- [Source information]:
⁂

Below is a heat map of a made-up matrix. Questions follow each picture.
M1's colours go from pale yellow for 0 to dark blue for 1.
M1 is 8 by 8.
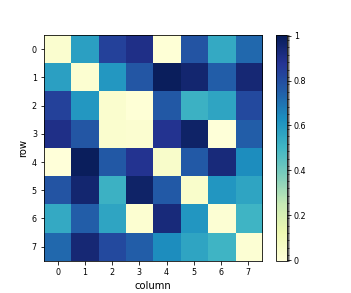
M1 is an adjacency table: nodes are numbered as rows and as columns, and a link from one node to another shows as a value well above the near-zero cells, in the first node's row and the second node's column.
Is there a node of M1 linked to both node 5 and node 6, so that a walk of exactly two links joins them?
yes
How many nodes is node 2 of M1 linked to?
6
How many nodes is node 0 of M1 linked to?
6
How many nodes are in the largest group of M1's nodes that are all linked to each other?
6
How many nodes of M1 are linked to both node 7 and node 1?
6
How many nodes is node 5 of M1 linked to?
7
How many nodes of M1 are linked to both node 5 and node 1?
6
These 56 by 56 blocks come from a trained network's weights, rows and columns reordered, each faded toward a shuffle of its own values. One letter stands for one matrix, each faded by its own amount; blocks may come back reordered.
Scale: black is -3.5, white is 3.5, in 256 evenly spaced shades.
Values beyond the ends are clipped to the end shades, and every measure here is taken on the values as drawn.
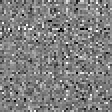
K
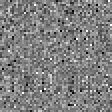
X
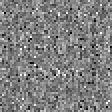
X
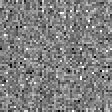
X
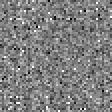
X
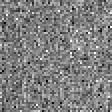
X
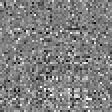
K
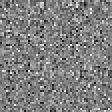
K
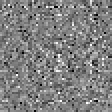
K
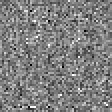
X
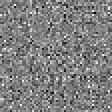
K
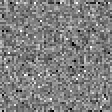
X
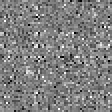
K
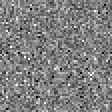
X
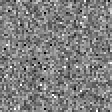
X
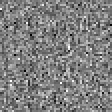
X
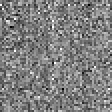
X
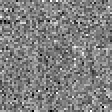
X
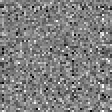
K
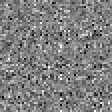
K
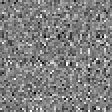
K
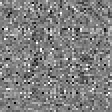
K
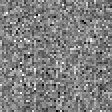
X
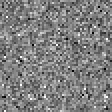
X
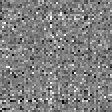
K
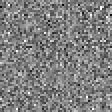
X
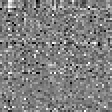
K
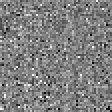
X
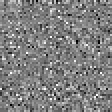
K
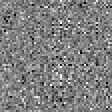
K
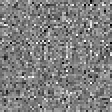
K
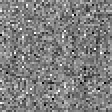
X
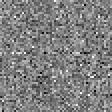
X
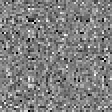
K
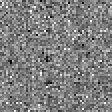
X
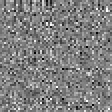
K
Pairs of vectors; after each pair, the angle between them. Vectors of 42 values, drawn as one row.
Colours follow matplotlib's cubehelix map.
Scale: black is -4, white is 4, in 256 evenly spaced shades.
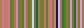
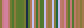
partly aligned
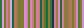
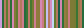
nearly opposite
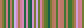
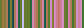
partly aligned
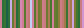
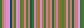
nearly opposite
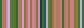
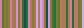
partly opposed
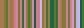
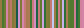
partly opposed
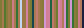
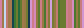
partly opposed
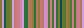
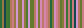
partly aligned
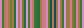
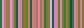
partly opposed
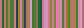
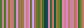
partly opposed
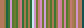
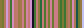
nearly opposite
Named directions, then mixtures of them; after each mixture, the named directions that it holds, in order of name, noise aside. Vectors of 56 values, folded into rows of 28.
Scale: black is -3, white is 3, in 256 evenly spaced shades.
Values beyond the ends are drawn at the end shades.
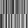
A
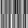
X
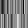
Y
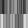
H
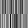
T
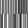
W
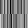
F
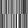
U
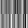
X
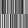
T, Y
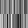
A, H, Y
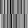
F
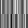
X
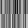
X
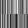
A, T, X
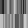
H
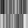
H
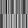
A, U
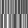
W
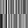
A, U, W
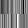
U, Y
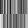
A, F, H
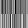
T, X, Y
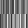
A, Y
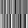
A, T, X
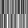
A, W, Y
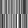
U
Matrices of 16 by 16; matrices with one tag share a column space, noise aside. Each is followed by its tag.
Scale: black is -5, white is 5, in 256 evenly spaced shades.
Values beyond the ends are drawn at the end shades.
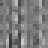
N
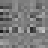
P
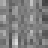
N
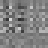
P
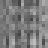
N
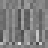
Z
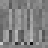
Z
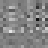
P
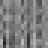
N
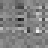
P
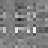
P
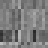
Z
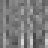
N
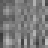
N
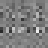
P
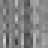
N
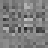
P
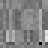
Z
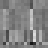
Z
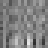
N
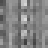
N
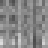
N
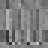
Z
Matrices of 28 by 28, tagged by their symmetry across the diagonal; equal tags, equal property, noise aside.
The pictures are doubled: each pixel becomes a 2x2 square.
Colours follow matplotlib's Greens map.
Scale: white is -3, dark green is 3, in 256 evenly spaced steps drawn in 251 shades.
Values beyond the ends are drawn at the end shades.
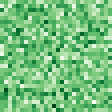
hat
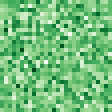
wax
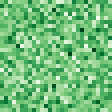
hat
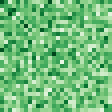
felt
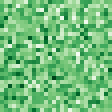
wax
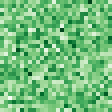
hat
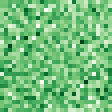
wax
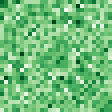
felt
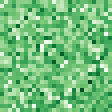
felt
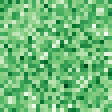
felt
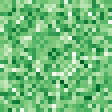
felt
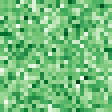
wax
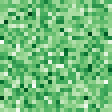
hat
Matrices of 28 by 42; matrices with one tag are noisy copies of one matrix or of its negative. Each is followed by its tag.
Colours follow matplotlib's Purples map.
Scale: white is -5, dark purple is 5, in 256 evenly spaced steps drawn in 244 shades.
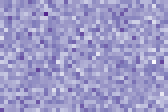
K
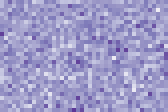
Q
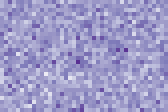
Q
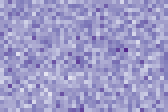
Q
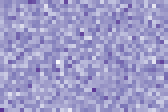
K
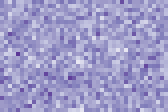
Q
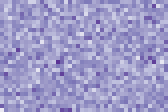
K
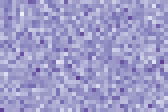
K
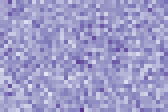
Q
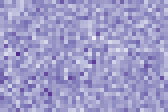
Q
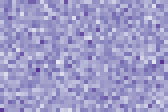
K
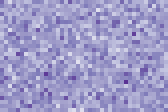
Q
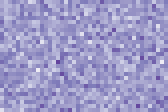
K
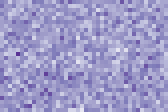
Q
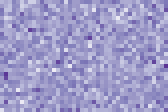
K
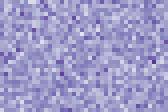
K
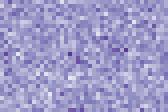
Q
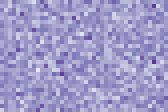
K
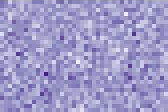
Q
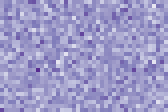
K
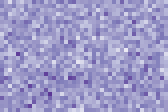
Q

⁂

- [What is being asked]: Working from the entries above, find every line in which the word "with" occurs and copy it.

- [Your response]:
Matrices of 16 by 16; matrices with one tag share a column space, noise aside. Each is followed by its tag.
Matrices of 28 by 42; matrices with one tag are noisy copies of one matrix or of its negative. Each is followed by its tag.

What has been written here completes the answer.